● **Task description**
Below is some data. Retype exactly the lines starting at the one with "108 137 175" and ending at the one with "145 146 123".

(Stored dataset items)
══════════
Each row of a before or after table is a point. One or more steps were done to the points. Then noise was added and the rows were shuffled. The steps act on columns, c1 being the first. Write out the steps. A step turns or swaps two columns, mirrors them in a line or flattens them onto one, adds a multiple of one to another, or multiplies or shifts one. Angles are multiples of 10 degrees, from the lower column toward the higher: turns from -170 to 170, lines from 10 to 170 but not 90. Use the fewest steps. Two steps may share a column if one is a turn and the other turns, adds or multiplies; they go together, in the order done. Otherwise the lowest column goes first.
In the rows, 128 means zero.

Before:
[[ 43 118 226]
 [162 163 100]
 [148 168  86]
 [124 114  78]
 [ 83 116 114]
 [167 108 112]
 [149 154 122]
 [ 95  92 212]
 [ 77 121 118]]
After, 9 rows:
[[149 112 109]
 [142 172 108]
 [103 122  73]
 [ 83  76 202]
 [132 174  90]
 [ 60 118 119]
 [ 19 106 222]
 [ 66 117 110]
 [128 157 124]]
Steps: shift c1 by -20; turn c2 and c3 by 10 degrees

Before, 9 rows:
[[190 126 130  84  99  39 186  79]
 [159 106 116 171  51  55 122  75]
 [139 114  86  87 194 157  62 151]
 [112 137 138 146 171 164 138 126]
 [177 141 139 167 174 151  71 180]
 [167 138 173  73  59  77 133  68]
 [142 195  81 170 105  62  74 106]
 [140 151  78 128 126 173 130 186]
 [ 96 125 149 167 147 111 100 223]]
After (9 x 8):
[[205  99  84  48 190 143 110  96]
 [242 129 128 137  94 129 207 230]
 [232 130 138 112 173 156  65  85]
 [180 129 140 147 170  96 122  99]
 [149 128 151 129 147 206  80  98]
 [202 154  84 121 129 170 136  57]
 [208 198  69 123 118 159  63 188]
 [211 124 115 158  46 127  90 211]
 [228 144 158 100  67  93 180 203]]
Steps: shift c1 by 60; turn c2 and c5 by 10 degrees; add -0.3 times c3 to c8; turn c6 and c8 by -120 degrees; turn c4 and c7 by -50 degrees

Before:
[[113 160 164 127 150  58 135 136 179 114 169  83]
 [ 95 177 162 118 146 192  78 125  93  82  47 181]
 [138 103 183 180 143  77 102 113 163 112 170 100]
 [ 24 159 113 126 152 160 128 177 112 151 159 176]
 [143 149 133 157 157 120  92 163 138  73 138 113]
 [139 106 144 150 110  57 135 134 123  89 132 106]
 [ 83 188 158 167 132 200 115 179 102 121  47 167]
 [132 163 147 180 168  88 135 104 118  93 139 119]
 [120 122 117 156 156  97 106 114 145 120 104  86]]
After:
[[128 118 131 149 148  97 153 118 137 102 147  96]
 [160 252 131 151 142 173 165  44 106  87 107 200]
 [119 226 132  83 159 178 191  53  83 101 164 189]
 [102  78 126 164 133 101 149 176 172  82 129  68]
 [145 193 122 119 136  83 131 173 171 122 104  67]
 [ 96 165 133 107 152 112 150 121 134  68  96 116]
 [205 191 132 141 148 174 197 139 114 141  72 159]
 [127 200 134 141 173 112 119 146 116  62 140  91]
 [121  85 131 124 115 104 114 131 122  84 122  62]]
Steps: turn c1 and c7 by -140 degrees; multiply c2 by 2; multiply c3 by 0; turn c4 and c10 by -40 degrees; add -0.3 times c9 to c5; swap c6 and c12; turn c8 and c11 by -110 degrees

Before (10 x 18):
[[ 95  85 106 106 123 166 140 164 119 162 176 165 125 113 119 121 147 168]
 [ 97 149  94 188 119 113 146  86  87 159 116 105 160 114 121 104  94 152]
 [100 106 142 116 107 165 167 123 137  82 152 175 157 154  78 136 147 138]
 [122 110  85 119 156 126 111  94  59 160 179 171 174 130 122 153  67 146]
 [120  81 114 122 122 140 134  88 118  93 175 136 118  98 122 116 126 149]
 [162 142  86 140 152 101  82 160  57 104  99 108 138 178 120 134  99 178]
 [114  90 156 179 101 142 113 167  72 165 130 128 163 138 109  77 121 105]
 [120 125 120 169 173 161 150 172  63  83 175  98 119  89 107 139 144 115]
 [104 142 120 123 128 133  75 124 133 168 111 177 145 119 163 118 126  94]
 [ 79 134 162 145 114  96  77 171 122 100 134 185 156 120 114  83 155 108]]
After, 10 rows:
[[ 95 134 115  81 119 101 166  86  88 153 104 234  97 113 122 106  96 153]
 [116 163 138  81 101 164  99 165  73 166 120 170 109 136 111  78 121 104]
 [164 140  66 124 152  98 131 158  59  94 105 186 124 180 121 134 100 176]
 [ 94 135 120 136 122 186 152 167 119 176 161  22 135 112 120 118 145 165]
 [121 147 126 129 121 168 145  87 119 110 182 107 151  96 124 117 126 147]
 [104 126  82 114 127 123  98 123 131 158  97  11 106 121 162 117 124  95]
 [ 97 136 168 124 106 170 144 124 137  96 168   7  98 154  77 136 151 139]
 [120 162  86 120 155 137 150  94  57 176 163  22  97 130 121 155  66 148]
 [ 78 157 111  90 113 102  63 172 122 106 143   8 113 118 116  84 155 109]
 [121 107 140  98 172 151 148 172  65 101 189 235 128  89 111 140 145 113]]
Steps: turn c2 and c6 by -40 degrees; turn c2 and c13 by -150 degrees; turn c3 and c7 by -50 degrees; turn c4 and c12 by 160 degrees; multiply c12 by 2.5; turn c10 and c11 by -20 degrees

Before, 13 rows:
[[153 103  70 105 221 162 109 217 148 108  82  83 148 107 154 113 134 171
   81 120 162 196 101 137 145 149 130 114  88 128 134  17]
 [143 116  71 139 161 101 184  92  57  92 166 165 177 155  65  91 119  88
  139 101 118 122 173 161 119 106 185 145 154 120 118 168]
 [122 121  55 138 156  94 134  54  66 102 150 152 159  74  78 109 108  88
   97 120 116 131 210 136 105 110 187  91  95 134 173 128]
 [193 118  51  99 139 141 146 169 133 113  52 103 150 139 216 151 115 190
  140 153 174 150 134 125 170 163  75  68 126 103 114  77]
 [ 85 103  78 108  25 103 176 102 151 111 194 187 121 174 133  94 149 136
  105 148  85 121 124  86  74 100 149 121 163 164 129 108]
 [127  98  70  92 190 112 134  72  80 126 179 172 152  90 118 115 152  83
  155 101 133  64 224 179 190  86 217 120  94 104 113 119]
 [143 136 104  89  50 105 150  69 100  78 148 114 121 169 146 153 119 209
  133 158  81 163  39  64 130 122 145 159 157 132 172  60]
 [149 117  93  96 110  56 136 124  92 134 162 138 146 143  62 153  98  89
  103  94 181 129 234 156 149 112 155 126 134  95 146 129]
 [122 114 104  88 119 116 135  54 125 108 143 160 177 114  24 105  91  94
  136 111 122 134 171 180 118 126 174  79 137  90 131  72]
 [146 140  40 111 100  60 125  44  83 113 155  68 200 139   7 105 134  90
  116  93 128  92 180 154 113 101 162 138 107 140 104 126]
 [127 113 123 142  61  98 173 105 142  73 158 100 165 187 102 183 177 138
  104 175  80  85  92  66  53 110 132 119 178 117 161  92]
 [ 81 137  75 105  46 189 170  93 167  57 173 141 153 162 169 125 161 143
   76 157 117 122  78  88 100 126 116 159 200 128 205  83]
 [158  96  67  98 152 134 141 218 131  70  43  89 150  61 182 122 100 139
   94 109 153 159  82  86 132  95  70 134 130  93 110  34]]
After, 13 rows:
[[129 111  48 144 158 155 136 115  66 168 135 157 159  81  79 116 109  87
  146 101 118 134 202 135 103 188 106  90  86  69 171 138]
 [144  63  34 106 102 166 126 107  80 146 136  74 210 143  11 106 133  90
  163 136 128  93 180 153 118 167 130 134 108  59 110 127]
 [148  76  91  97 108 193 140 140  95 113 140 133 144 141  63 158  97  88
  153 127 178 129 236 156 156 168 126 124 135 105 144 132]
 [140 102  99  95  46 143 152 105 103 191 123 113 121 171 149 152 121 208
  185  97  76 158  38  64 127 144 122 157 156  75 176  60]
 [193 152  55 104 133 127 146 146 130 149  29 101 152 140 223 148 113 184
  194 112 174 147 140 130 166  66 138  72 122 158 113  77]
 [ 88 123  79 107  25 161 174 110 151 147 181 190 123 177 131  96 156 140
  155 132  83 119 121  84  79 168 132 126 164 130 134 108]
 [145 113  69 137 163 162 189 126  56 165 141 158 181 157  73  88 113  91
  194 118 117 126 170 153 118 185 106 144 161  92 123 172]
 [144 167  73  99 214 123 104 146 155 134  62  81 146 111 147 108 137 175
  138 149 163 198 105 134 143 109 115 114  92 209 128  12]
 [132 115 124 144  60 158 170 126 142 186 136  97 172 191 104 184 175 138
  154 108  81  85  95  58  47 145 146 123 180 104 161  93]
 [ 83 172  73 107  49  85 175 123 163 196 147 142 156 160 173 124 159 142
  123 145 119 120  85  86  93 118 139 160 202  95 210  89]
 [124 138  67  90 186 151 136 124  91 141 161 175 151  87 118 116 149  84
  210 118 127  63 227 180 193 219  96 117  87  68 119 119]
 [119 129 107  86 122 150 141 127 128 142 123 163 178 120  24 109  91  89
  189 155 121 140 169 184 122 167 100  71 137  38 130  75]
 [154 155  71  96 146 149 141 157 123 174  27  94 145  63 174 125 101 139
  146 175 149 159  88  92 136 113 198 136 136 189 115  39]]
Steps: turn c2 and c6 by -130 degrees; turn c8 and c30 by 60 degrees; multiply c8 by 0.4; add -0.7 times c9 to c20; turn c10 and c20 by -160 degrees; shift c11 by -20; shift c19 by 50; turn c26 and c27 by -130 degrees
══════════
● **Reply to the exercise**
 [144 167  73  99 214 123 104 146 155 134  62  81 146 111 147 108 137 175
  138 149 163 198 105 134 143 109 115 114  92 209 128  12]
 [132 115 124 144  60 158 170 126 142 186 136  97 172 191 104 184 175 138
  154 108  81  85  95  58  47 145 146 123 180 104 161  93]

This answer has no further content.